[Stored items]
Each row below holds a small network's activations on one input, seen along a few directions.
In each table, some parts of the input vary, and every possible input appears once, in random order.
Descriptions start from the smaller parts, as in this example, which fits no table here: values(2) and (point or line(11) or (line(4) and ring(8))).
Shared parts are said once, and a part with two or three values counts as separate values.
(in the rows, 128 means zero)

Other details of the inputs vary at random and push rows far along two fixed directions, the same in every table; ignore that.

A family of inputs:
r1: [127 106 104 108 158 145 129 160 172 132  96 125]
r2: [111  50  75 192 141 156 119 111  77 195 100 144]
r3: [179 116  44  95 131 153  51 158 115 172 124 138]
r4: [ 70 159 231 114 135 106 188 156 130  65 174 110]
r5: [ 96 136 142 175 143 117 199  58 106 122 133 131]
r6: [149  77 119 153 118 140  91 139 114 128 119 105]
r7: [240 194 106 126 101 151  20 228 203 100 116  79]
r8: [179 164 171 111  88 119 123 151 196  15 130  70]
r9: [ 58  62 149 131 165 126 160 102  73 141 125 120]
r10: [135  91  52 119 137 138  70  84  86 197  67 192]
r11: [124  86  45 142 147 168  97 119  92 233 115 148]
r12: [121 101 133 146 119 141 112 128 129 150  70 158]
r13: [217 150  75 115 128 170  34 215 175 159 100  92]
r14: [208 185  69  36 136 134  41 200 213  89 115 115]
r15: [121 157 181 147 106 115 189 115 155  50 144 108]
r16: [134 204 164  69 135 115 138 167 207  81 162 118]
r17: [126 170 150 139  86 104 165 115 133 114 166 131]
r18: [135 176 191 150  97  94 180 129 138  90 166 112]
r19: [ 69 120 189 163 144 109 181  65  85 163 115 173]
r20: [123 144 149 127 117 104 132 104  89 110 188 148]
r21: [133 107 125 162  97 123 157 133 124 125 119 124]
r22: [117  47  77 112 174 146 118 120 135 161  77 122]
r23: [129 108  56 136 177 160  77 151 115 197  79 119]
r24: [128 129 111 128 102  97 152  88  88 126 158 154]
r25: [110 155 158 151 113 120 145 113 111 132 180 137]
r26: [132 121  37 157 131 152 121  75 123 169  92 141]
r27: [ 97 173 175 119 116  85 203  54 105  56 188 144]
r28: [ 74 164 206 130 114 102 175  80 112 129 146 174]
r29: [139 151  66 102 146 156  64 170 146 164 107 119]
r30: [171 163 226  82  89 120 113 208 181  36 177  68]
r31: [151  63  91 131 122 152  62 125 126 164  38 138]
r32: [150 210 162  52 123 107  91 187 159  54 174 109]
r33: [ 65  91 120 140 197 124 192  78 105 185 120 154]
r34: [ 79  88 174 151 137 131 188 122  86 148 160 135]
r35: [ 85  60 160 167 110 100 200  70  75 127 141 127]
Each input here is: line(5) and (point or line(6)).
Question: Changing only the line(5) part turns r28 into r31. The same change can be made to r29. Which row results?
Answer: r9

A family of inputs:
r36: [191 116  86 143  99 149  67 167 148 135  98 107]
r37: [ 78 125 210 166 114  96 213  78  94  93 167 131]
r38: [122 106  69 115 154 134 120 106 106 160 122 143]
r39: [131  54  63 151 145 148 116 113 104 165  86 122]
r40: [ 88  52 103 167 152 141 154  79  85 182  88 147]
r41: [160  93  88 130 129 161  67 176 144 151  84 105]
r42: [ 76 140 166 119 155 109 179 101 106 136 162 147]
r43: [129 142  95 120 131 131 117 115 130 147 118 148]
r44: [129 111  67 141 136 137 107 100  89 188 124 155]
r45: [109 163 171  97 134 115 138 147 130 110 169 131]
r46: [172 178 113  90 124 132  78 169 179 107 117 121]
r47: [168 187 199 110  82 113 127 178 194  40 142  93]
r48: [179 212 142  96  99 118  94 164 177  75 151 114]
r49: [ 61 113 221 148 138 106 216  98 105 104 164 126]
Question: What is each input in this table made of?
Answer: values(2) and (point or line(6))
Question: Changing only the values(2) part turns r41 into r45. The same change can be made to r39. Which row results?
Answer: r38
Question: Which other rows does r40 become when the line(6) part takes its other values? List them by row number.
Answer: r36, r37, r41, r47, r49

--

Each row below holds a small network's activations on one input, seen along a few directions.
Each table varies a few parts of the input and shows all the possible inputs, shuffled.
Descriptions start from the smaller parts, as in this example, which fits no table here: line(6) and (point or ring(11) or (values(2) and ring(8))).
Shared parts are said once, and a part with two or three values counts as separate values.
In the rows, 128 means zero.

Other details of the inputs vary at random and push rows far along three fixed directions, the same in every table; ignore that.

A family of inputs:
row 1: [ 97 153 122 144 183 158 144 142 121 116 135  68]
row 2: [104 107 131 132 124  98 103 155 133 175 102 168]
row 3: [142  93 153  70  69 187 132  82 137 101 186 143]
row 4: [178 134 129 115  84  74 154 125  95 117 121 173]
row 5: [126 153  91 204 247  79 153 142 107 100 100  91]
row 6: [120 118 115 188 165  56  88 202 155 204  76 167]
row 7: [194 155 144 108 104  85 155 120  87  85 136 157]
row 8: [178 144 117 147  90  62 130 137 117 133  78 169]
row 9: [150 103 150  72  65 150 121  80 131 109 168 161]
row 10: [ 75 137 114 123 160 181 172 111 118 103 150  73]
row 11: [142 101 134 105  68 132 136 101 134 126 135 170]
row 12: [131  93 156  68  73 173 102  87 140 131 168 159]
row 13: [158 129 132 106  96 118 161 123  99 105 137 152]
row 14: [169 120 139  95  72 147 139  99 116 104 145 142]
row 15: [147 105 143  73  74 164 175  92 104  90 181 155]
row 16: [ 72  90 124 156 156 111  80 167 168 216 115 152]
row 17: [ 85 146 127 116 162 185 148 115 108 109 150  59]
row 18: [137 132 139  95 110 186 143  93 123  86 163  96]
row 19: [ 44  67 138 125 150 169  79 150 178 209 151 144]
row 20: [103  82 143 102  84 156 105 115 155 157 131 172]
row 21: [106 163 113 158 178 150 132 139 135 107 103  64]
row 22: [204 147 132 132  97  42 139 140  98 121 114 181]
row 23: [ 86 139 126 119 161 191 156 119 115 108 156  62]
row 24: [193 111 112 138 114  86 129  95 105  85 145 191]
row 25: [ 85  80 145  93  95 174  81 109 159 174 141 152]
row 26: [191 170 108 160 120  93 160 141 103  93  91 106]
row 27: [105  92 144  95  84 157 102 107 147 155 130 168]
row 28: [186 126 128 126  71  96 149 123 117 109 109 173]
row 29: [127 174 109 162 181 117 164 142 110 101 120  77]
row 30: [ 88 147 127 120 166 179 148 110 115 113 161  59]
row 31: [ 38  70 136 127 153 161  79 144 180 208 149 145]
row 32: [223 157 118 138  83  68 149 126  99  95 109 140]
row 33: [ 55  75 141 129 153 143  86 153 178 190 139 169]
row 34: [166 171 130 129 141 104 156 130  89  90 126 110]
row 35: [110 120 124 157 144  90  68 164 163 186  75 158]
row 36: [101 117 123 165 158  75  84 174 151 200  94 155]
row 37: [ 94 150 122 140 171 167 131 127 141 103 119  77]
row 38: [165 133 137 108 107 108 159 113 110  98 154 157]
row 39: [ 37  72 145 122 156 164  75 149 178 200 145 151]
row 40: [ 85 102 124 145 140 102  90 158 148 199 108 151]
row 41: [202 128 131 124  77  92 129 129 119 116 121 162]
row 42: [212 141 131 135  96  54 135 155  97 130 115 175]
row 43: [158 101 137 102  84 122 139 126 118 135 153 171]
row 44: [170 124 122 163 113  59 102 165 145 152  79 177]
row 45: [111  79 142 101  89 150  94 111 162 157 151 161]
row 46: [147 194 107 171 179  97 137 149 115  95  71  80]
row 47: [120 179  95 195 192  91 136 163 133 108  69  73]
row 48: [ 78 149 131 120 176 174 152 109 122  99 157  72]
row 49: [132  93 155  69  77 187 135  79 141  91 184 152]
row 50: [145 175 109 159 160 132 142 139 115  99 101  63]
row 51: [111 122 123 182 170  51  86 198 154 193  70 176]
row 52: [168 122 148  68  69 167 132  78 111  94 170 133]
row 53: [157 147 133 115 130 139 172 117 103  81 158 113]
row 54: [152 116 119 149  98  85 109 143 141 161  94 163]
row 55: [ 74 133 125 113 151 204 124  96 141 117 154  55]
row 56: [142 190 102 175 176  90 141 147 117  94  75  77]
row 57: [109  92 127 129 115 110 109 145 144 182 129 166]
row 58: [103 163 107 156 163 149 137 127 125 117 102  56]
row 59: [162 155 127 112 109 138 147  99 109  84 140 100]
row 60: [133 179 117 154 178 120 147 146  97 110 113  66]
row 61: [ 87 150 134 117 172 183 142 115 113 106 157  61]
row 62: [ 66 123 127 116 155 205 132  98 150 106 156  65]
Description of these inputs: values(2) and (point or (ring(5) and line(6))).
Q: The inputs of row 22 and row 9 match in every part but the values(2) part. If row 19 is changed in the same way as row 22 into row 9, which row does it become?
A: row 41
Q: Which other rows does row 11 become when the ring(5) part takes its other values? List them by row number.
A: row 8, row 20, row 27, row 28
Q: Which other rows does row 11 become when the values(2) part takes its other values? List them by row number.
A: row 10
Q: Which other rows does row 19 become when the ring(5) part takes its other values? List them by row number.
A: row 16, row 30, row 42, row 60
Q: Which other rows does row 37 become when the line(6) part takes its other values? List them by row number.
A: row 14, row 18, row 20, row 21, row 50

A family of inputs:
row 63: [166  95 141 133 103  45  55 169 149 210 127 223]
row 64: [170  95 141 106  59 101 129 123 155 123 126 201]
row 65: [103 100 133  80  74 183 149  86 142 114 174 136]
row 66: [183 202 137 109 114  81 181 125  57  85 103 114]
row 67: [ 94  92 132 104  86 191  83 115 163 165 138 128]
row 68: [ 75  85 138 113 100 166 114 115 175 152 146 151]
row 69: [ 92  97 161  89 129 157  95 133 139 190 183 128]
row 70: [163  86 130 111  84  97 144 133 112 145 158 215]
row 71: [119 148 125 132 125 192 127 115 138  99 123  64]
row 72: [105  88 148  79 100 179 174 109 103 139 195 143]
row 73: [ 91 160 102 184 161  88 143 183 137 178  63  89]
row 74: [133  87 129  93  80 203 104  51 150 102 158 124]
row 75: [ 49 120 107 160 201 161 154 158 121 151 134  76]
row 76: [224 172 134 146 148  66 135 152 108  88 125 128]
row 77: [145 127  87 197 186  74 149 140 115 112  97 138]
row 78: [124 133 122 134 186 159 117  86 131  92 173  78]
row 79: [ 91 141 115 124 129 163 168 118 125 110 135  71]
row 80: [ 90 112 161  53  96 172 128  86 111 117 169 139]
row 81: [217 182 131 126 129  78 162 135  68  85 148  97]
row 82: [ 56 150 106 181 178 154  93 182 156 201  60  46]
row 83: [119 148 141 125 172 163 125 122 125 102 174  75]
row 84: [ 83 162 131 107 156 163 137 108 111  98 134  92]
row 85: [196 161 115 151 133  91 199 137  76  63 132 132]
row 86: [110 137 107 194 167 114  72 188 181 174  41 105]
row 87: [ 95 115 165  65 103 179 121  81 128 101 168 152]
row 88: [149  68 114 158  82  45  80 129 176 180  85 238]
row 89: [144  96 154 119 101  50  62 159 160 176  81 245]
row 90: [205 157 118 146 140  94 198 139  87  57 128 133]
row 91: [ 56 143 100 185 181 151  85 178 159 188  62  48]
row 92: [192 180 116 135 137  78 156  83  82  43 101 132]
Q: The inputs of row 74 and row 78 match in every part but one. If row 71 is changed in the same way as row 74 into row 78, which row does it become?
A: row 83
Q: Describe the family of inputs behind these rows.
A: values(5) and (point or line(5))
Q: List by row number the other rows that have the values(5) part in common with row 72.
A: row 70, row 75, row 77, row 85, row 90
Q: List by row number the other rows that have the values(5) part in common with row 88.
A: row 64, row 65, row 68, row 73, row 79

### ACTIVITY
Transcribe, exactly and without additions, the lines of the records above, beginning with the line that contains "In the rows, 128 means zero." and ending with the line that contains "row 11: [142", both included.

### ANSWER
In the rows, 128 means zero.

Other details of the inputs vary at random and push rows far along three fixed directions, the same in every table; ignore that.

A family of inputs:
row 1: [ 97 153 122 144 183 158 144 142 121 116 135  68]
row 2: [104 107 131 132 124  98 103 155 133 175 102 168]
row 3: [142  93 153  70  69 187 132  82 137 101 186 143]
row 4: [178 134 129 115  84  74 154 125  95 117 121 173]
row 5: [126 153  91 204 247  79 153 142 107 100 100  91]
row 6: [120 118 115 188 165  56  88 202 155 204  76 167]
row 7: [194 155 144 108 104  85 155 120  87  85 136 157]
row 8: [178 144 117 147  90  62 130 137 117 133  78 169]
row 9: [150 103 150  72  65 150 121  80 131 109 168 161]
row 10: [ 75 137 114 123 160 181 172 111 118 103 150  73]
row 11: [142 101 134 105  68 132 136 101 134 126 135 170]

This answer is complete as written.